= Task item =
Within the data that follows, tally every line containing "Questions". Provide only the tally.

= Information shown =
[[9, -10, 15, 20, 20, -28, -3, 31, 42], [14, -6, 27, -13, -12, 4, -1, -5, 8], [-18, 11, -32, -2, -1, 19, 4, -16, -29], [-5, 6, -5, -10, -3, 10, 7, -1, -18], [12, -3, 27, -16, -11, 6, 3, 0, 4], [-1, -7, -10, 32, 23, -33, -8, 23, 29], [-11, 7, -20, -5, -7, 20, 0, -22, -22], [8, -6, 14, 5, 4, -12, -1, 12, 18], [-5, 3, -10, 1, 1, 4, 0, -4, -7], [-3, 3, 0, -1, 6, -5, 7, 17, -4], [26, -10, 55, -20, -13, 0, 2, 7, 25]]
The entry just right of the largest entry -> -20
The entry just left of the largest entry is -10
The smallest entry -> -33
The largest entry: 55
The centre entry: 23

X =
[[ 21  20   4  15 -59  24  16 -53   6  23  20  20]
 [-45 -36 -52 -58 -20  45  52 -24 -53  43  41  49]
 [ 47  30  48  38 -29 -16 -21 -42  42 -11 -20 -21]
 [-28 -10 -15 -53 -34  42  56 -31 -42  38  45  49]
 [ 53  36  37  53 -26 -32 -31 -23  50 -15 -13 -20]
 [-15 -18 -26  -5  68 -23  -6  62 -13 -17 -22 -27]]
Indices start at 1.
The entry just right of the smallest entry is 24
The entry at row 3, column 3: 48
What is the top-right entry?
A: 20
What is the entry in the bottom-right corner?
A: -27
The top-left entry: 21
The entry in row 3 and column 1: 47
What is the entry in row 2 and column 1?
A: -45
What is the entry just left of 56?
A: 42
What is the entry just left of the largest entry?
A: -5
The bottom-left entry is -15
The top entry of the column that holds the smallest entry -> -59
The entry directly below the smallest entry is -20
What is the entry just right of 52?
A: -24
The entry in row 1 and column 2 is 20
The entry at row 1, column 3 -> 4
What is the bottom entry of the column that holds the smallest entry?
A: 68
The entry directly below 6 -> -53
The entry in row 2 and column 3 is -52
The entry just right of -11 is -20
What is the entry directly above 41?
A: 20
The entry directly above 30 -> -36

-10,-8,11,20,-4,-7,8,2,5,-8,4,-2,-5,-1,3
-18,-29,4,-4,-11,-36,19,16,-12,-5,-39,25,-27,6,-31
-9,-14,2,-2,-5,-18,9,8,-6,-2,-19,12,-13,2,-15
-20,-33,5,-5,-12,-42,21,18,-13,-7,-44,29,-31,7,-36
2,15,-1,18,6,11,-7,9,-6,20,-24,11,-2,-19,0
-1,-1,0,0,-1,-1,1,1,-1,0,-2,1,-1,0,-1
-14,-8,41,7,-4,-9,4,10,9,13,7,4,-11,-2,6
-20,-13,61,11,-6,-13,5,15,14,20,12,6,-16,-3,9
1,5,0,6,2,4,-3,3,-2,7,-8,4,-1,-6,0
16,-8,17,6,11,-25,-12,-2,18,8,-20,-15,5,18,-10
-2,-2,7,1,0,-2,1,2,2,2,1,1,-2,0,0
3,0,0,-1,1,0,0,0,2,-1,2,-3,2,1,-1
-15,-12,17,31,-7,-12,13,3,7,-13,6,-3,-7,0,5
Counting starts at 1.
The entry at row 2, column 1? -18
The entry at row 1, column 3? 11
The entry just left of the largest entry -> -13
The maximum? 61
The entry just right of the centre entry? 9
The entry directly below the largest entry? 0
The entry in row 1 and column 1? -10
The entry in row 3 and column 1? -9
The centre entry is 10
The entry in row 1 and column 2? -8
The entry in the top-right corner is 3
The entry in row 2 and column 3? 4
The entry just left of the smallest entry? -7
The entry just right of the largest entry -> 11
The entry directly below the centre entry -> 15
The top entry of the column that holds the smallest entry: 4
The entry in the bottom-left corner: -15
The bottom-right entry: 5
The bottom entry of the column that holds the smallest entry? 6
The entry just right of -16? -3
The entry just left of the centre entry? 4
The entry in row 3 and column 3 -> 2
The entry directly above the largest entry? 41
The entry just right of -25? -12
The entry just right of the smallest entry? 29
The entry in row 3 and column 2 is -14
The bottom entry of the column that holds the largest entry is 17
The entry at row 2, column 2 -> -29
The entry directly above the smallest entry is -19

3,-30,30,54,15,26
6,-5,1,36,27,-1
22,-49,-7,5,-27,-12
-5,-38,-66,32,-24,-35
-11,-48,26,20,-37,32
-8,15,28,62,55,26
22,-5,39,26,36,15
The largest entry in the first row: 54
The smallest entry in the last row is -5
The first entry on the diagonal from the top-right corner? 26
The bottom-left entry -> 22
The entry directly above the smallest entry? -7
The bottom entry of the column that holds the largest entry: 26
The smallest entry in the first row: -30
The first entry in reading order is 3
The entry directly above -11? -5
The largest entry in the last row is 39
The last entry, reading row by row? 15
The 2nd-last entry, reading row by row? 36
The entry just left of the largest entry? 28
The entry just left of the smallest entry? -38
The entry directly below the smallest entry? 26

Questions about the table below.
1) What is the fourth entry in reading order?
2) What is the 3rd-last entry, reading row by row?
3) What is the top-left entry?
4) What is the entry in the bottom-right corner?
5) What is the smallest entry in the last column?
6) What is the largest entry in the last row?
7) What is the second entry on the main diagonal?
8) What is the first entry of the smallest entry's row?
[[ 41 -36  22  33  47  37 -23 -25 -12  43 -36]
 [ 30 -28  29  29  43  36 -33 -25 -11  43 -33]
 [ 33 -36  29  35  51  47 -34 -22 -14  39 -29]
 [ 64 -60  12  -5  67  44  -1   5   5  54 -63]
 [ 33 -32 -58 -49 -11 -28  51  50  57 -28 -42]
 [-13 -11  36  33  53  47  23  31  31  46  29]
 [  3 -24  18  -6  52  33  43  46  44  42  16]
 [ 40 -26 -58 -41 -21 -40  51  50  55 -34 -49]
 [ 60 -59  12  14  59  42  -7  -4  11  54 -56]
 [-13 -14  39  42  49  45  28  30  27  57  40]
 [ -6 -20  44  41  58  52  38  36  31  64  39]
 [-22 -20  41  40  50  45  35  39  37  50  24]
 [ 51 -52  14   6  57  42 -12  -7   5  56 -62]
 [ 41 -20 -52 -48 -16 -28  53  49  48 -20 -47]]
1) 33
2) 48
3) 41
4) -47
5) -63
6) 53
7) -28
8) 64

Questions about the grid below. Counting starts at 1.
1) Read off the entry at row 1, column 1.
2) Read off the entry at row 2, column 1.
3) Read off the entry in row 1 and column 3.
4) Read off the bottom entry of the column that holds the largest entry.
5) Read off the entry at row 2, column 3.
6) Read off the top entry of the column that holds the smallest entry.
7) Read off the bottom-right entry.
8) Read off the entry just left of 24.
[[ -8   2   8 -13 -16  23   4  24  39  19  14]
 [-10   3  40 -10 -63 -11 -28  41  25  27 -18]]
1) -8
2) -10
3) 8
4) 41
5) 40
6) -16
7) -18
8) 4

==

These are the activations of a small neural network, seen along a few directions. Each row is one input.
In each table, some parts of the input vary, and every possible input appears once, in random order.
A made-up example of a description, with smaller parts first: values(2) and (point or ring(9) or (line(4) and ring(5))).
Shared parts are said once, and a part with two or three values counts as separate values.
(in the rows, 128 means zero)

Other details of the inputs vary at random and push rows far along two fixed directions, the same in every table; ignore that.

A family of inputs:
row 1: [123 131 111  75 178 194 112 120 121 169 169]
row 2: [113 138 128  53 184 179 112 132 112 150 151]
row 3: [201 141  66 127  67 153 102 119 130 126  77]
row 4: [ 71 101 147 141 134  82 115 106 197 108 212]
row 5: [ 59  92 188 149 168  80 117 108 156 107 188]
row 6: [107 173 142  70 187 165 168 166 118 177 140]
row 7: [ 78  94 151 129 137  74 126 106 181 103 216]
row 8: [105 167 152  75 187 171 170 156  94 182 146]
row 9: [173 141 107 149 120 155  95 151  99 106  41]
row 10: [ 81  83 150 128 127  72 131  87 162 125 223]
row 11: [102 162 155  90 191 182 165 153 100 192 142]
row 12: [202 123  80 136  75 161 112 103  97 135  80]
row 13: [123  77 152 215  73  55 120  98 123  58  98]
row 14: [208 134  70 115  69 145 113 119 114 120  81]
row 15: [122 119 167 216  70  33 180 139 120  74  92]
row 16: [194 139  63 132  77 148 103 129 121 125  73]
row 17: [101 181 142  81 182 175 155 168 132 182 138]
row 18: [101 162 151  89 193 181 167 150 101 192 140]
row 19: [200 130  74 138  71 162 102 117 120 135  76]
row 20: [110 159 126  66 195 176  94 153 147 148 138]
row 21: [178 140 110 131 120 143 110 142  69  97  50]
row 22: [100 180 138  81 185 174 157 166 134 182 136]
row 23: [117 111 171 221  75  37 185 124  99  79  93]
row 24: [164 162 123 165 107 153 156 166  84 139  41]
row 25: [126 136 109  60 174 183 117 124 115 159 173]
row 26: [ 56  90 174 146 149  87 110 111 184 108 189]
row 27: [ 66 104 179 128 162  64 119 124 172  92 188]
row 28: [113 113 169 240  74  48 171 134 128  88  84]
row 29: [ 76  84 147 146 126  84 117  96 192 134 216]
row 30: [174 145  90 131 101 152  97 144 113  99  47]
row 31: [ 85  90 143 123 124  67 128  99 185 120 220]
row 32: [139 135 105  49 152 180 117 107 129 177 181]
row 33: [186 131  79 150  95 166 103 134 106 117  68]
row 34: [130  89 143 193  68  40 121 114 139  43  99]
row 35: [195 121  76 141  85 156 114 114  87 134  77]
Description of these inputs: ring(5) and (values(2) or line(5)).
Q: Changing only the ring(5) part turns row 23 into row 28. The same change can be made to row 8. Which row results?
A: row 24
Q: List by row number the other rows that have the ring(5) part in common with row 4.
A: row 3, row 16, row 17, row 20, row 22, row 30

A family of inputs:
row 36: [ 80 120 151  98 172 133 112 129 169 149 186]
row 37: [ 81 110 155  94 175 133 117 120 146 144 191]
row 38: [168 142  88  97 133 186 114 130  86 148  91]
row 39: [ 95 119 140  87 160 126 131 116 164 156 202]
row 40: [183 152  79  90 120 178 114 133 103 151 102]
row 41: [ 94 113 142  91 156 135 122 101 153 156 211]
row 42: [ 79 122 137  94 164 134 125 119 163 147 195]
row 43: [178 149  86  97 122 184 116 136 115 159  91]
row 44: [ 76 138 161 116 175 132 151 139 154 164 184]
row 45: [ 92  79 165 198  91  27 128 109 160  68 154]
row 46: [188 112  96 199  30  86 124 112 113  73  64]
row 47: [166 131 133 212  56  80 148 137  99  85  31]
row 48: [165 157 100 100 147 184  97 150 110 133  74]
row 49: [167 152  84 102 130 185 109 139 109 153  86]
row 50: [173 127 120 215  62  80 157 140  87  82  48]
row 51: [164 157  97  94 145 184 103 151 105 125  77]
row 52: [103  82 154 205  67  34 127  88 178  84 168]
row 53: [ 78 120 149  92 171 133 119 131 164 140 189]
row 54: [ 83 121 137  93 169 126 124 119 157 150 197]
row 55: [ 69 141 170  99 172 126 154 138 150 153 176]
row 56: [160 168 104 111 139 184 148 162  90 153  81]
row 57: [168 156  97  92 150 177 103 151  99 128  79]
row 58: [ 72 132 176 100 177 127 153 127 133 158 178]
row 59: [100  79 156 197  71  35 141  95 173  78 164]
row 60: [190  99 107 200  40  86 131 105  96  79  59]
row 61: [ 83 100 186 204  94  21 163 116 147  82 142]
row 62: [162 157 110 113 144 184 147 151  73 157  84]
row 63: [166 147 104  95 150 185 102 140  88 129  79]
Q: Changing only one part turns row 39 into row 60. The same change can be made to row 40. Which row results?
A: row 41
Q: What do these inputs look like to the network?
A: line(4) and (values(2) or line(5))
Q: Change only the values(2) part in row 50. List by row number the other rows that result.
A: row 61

= Answer box =
2